-- Task details --
Would you copy every line of the listing below that includes the word "mirrored"?

-- Input material --
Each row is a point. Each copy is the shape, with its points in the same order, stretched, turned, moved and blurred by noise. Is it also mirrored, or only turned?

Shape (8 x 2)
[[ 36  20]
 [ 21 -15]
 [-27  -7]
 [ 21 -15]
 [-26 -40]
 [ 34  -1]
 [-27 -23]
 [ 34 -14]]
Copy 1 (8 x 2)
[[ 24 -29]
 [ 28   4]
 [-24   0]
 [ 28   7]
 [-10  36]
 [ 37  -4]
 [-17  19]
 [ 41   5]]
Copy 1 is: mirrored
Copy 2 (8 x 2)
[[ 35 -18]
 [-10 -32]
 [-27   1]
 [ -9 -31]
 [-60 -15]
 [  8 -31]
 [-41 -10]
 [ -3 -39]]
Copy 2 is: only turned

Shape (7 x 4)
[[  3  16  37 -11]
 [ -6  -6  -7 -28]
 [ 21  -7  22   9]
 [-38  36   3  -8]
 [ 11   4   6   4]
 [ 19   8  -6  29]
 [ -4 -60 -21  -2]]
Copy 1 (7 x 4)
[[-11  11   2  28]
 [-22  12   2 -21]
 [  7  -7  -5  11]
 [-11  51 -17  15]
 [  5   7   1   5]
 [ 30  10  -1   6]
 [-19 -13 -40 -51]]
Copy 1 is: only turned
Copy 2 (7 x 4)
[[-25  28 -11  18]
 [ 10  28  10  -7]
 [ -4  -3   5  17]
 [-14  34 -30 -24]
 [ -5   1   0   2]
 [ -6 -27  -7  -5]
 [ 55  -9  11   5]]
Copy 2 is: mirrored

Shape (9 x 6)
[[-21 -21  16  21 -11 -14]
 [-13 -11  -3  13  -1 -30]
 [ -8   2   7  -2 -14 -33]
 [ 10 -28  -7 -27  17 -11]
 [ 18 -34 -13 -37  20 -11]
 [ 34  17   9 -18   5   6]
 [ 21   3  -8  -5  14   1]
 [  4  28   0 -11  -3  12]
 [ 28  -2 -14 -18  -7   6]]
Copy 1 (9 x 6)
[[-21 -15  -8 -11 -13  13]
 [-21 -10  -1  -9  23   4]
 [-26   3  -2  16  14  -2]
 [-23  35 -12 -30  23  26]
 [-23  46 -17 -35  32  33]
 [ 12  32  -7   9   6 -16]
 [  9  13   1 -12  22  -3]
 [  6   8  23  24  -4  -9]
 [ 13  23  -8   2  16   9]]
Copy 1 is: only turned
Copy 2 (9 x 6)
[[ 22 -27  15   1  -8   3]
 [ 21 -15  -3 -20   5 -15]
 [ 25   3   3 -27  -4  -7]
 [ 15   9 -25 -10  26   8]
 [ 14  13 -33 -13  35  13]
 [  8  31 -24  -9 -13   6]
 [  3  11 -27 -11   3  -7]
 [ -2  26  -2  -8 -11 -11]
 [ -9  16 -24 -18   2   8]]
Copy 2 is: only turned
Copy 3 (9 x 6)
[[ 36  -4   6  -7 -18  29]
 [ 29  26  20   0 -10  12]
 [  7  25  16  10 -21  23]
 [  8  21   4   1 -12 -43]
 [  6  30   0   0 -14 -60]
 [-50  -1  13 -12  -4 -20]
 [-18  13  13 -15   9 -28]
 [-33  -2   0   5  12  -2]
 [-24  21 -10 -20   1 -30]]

==

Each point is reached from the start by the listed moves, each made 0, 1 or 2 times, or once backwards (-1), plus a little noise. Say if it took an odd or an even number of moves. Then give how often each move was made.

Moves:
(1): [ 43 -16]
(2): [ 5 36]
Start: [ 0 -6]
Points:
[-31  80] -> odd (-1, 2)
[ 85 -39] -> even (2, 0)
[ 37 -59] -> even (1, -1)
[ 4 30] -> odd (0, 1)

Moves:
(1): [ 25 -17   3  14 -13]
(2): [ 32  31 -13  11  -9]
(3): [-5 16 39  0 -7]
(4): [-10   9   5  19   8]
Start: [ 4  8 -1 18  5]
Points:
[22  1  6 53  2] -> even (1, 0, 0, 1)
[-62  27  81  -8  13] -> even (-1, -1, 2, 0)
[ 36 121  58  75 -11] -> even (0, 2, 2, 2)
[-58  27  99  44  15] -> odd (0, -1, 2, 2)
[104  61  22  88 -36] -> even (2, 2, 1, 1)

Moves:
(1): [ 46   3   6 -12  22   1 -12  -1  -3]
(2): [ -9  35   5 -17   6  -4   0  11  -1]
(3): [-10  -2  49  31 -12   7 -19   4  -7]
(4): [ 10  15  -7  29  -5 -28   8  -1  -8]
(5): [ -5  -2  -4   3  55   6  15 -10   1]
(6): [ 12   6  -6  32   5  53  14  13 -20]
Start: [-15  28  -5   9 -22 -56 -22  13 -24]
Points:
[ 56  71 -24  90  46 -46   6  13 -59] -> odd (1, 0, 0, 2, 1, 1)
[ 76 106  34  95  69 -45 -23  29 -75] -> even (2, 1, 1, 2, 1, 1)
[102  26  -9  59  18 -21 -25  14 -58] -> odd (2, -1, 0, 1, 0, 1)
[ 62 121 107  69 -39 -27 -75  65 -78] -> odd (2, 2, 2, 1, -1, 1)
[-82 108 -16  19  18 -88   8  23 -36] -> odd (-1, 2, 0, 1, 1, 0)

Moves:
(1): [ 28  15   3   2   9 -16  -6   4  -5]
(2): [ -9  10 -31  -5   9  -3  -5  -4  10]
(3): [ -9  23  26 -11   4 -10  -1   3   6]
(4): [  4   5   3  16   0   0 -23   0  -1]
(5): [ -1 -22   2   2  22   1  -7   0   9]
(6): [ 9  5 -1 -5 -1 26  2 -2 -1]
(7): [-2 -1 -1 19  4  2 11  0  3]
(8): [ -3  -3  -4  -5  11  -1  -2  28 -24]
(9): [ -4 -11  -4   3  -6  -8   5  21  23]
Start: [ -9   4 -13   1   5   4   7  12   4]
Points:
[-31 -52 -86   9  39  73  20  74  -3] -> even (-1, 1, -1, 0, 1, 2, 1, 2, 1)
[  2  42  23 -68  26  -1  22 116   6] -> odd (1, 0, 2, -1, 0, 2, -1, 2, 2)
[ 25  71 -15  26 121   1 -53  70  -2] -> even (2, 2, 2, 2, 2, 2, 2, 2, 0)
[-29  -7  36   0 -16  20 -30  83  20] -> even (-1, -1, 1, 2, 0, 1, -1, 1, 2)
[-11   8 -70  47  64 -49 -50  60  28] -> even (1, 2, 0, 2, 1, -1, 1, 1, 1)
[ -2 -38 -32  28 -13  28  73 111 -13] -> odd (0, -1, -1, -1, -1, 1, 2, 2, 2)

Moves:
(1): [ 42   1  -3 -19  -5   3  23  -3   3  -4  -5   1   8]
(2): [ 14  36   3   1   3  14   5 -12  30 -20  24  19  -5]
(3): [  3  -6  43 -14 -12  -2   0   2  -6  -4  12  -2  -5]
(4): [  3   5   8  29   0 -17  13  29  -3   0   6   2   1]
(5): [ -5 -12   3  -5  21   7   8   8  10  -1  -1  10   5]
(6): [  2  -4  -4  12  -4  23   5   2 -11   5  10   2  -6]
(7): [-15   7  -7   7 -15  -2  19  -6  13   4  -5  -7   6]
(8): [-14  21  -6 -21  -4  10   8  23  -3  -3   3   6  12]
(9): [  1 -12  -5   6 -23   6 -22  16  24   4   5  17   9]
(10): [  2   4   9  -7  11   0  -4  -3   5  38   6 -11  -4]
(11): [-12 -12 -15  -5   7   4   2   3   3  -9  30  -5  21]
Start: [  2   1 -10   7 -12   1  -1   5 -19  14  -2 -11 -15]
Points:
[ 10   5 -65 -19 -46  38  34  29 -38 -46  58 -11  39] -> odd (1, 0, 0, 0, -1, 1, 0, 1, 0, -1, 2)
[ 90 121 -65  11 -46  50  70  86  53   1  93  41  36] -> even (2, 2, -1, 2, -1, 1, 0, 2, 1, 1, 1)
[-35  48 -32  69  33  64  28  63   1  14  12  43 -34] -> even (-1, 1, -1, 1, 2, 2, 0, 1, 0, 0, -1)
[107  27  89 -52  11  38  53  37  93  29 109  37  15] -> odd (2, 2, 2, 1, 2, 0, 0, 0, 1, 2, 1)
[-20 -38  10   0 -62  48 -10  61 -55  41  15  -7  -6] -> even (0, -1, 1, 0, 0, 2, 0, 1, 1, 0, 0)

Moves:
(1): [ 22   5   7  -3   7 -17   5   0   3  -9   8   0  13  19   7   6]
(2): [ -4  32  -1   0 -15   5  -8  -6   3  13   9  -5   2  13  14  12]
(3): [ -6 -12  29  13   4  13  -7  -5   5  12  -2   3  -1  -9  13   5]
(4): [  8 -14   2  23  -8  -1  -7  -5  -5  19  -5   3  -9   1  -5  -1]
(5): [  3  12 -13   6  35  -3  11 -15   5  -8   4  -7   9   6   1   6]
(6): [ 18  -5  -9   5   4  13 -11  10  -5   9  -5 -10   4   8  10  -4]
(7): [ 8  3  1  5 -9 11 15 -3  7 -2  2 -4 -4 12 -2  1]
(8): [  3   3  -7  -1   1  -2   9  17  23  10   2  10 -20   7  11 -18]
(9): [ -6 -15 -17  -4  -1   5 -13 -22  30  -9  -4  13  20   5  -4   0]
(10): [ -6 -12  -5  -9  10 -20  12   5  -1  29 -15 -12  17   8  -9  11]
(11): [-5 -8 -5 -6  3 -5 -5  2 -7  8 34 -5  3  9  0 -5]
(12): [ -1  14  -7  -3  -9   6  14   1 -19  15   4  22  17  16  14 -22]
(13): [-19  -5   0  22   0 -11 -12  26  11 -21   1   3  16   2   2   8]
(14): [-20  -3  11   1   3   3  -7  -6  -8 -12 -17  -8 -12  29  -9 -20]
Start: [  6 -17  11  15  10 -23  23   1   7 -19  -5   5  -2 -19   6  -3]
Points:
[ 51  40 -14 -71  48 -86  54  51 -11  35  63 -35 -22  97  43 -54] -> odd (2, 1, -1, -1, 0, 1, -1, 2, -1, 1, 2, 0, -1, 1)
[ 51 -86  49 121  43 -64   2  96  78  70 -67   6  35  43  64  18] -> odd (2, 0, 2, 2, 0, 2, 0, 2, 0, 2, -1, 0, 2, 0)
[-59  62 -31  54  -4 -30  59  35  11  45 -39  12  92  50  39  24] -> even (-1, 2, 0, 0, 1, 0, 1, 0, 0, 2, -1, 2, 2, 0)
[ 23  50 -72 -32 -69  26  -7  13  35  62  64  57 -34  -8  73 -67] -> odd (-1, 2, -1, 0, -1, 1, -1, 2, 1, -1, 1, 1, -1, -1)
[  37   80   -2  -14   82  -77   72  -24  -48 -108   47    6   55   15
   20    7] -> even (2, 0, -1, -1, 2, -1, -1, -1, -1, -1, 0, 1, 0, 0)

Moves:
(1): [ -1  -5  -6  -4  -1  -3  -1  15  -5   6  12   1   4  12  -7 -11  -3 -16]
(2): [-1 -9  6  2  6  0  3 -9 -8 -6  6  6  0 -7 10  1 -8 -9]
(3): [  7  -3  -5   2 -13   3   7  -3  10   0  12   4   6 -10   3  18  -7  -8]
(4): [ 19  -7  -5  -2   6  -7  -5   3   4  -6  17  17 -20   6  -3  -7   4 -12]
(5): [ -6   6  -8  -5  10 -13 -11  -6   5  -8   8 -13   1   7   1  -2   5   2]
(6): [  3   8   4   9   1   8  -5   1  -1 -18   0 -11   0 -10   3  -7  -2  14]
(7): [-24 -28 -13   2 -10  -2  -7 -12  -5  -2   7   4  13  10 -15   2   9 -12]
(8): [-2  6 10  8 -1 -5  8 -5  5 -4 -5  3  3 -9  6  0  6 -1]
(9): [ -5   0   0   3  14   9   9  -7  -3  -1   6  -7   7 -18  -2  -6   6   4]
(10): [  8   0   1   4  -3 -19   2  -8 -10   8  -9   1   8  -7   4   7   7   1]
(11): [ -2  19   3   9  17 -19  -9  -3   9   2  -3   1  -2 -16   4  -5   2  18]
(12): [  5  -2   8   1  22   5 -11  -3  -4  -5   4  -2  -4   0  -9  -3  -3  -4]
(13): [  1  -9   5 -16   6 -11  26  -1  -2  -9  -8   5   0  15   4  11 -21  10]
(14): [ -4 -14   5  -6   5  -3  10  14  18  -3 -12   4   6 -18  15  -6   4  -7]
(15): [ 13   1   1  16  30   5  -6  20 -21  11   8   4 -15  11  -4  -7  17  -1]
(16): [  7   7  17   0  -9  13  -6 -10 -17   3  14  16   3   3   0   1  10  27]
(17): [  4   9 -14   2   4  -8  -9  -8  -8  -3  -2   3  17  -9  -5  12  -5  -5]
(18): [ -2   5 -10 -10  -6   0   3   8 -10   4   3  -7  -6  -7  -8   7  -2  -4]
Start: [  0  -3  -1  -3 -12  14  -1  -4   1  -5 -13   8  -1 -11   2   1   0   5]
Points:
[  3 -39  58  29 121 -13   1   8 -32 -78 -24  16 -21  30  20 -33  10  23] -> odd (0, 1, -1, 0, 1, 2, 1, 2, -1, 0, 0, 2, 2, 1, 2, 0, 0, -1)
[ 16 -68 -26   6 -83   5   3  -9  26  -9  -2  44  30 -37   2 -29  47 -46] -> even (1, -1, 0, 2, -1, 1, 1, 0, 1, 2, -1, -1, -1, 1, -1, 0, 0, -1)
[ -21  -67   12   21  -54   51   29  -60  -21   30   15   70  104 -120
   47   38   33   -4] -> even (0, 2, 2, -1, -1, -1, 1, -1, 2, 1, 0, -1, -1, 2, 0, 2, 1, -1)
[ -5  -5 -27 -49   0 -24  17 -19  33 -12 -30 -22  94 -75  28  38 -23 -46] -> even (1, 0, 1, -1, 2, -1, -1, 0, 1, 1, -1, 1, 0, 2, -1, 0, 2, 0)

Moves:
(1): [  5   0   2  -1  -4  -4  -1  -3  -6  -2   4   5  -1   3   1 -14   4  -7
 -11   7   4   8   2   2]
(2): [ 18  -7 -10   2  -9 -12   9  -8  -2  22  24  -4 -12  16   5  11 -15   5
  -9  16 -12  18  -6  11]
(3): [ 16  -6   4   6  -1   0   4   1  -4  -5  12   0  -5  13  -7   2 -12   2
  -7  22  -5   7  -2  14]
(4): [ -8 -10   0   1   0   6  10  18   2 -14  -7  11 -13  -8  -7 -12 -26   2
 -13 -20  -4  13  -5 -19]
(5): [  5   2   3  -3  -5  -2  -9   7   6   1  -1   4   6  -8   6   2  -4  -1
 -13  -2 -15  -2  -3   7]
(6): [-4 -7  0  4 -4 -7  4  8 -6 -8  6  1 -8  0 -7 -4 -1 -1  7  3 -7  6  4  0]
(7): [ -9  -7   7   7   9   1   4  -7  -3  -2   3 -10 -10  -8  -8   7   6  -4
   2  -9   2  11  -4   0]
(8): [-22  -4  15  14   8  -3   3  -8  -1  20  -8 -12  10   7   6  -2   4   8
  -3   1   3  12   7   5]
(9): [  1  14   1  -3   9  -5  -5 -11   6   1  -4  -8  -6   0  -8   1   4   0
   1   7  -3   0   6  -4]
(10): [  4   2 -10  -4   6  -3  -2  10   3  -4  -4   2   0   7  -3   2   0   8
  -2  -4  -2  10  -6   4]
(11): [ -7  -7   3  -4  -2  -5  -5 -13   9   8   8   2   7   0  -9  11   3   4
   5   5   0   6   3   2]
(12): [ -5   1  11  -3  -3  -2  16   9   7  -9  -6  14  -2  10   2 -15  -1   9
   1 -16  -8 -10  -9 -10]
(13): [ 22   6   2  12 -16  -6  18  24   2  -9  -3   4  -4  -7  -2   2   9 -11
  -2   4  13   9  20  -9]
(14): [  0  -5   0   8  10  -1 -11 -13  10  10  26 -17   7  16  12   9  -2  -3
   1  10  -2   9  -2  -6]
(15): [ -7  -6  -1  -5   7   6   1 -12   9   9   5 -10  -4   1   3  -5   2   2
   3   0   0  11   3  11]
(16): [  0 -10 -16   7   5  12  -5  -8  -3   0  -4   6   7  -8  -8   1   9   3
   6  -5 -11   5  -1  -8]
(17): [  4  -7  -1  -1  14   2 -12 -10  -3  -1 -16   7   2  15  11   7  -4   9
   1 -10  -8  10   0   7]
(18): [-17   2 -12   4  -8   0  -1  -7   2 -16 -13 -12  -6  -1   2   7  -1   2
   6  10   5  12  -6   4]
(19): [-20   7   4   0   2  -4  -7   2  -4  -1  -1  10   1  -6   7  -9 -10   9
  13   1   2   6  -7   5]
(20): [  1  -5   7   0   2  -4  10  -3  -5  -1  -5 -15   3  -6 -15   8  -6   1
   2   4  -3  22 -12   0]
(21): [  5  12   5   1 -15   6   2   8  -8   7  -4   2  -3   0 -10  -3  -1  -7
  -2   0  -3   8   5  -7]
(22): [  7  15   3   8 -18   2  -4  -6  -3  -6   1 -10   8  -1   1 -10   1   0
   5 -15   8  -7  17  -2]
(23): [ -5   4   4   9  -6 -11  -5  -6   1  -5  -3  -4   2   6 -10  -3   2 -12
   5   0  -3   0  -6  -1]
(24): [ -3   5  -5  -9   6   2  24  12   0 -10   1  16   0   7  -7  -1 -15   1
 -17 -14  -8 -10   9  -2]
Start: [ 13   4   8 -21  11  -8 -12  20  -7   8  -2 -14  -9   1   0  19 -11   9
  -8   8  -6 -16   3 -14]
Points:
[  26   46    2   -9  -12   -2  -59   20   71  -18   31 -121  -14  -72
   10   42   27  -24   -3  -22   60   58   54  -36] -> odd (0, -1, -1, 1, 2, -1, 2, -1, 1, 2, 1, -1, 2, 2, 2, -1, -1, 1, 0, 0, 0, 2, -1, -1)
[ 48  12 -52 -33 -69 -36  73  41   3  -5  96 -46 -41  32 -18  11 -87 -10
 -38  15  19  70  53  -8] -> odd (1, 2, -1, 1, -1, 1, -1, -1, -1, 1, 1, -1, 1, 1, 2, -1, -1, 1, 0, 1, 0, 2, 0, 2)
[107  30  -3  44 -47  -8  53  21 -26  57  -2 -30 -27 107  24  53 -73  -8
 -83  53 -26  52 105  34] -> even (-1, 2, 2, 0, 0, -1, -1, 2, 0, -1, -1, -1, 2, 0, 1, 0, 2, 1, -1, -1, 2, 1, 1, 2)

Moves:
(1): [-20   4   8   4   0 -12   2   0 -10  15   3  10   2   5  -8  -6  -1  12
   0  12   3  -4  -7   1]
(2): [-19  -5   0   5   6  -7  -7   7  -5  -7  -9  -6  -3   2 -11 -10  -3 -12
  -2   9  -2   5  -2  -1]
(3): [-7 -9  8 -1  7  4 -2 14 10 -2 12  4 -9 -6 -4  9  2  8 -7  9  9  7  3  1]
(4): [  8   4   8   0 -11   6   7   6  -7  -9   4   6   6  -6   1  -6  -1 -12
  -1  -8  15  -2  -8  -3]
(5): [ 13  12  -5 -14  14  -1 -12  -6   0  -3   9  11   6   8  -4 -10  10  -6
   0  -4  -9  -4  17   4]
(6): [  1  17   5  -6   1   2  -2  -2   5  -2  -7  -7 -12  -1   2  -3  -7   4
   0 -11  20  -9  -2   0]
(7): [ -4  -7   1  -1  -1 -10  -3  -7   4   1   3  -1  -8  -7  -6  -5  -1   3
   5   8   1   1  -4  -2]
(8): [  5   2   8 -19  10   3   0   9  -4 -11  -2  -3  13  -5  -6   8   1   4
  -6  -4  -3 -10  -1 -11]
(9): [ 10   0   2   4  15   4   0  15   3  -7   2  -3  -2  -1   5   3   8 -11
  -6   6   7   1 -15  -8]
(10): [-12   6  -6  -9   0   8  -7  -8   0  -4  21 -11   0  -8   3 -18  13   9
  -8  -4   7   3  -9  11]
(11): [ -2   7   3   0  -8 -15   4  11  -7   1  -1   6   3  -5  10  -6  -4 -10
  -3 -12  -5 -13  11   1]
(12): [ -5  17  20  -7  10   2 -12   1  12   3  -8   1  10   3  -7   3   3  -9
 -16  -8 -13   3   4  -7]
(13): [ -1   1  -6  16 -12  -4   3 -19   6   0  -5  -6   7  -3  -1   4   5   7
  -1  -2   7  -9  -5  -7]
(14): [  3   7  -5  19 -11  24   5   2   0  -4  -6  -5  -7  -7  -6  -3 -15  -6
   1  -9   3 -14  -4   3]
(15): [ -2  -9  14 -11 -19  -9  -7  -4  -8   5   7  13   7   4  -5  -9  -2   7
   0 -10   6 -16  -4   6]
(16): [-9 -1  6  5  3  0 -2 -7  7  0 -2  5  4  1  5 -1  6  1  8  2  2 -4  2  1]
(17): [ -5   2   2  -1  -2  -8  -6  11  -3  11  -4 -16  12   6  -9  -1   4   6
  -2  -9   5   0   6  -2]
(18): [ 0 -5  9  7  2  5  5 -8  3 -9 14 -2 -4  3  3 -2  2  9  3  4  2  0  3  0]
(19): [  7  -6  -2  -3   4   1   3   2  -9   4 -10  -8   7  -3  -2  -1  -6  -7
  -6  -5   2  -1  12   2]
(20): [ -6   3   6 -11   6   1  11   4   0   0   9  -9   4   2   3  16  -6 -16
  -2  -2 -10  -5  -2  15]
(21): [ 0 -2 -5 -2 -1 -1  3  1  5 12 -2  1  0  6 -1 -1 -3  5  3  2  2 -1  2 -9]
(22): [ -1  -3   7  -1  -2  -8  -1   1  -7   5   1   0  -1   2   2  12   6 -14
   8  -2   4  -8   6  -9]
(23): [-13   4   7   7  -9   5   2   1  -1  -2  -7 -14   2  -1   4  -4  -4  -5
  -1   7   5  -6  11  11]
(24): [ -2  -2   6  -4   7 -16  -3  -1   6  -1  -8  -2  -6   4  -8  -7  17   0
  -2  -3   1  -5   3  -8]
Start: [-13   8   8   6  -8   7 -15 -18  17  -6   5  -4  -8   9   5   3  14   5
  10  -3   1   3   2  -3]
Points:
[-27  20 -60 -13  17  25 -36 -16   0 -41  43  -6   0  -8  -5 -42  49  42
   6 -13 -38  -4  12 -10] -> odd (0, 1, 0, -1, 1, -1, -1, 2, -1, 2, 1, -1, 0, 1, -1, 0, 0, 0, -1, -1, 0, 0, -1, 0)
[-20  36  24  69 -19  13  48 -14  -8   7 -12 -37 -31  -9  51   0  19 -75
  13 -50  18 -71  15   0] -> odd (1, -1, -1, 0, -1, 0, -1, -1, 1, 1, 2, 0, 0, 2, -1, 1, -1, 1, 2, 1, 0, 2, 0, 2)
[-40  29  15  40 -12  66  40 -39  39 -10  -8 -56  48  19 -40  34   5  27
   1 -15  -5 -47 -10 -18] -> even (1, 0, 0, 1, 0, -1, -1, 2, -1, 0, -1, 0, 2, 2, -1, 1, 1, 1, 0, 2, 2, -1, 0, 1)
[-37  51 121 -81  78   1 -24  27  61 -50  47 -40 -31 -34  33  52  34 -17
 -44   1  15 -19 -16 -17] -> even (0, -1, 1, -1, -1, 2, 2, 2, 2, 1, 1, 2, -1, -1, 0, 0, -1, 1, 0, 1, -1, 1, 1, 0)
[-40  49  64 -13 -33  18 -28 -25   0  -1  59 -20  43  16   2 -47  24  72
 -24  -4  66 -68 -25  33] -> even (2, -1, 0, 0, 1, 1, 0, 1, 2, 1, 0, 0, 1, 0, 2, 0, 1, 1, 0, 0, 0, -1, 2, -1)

-- Exercise result --
Each row is a point. Each copy is the shape, with its points in the same order, stretched, turned, moved and blurred by noise. Is it also mirrored, or only turned?
Copy 1 is: mirrored
Copy 2 is: mirrored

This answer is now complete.